Records from a collection:
------------

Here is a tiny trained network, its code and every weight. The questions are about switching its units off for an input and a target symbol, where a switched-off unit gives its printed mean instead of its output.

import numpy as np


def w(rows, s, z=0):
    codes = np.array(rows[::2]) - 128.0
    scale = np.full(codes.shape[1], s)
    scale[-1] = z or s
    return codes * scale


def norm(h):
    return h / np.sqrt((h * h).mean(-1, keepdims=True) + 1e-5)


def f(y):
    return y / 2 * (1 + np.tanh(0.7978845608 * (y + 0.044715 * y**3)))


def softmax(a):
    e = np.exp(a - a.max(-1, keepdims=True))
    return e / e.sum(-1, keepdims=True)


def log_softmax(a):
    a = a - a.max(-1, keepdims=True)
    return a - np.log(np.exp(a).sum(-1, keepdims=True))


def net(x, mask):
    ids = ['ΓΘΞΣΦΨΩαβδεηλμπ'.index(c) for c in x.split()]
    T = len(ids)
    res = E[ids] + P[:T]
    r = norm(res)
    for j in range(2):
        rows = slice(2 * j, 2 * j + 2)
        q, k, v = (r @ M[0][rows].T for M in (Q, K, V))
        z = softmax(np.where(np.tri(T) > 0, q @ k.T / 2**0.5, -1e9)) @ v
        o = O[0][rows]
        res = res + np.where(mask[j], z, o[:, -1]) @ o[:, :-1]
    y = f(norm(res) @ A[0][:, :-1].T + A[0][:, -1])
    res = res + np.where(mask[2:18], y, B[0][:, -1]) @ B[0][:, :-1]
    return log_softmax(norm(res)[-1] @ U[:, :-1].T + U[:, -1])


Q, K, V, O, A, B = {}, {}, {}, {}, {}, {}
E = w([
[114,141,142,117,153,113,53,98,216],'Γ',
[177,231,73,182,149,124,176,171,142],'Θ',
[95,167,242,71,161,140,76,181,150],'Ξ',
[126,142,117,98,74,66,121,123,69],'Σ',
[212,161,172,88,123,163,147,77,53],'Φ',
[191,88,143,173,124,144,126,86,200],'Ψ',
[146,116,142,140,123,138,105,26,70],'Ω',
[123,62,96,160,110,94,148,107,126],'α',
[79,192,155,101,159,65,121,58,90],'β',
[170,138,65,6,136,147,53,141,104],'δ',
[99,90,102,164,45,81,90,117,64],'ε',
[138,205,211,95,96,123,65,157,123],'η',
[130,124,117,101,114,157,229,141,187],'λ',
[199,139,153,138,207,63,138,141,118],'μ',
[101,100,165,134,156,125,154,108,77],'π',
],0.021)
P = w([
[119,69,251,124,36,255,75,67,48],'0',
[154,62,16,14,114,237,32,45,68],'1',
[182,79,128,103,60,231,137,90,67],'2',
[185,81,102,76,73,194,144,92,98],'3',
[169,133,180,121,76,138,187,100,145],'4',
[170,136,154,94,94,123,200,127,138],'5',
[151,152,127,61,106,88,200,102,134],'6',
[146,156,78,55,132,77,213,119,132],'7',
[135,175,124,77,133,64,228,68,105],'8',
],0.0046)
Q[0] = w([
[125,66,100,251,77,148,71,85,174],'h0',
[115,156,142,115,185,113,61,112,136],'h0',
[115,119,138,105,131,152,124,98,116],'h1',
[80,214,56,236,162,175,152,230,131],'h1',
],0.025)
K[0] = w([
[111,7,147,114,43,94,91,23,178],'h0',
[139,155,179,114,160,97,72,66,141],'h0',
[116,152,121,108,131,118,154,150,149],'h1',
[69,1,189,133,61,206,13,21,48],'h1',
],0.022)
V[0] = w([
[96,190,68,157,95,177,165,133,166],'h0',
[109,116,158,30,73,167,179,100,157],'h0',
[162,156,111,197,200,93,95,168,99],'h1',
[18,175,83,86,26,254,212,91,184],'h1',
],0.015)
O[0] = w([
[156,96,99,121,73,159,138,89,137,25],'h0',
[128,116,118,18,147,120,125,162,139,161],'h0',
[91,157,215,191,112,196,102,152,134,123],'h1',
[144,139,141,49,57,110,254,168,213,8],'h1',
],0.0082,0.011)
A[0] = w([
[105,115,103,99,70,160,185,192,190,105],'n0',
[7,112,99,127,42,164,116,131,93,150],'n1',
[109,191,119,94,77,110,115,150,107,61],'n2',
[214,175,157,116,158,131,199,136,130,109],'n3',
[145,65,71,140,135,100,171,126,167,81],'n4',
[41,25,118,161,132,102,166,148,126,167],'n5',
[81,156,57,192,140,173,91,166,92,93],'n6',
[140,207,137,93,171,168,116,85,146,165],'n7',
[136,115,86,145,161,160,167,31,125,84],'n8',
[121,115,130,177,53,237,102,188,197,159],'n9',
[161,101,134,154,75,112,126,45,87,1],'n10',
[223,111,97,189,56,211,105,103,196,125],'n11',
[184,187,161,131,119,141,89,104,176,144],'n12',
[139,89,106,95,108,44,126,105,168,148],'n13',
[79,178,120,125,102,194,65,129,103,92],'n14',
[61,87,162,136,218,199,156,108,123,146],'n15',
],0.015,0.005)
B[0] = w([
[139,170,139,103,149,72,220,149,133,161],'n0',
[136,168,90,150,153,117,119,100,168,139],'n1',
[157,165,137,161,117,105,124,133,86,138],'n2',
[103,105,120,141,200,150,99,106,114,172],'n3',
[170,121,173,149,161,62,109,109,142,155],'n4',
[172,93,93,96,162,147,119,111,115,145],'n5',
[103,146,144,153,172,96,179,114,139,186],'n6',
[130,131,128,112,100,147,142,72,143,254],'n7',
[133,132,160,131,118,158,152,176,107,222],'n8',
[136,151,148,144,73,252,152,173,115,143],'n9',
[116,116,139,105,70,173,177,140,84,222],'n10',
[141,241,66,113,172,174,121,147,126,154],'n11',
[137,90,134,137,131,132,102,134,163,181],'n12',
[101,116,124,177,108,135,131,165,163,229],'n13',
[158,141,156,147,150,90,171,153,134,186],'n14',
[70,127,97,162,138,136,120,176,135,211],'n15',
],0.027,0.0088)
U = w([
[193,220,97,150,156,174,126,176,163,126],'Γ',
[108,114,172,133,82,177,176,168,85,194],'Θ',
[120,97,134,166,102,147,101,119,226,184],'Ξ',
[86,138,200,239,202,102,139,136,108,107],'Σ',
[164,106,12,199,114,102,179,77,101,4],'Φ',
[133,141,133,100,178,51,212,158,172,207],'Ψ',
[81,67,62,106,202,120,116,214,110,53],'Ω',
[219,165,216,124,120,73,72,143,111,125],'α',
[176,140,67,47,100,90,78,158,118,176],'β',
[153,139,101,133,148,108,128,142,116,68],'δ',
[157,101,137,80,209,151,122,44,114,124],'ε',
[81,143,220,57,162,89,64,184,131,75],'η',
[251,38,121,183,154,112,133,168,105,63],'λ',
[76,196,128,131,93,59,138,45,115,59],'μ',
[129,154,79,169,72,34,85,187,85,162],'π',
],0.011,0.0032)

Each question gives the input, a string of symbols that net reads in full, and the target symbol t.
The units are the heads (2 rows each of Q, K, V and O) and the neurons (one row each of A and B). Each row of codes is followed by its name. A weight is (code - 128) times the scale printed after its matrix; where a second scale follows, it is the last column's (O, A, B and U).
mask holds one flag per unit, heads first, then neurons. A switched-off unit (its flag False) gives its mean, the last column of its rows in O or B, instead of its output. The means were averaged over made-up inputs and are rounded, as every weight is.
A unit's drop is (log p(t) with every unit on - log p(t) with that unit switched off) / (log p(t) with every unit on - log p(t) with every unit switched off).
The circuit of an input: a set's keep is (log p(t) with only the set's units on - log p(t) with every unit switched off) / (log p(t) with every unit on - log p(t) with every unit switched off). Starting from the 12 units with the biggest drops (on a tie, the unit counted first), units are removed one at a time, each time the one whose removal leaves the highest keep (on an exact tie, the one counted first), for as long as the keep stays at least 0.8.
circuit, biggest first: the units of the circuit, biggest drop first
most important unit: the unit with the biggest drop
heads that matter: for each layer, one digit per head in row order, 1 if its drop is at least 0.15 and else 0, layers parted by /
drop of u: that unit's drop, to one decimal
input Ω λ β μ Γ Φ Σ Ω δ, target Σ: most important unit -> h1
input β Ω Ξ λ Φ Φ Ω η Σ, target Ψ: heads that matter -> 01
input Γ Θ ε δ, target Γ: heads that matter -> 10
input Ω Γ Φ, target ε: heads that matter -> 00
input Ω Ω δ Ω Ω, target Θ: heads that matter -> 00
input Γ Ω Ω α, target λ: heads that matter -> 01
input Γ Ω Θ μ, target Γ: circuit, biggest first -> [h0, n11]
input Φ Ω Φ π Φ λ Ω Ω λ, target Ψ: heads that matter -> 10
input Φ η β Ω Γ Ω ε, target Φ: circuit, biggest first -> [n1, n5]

------------

* [EXERCISE BRIEF]:
Return only the number of lines in the data above that include the word "True".

* [SOLUTION BELOW]:
5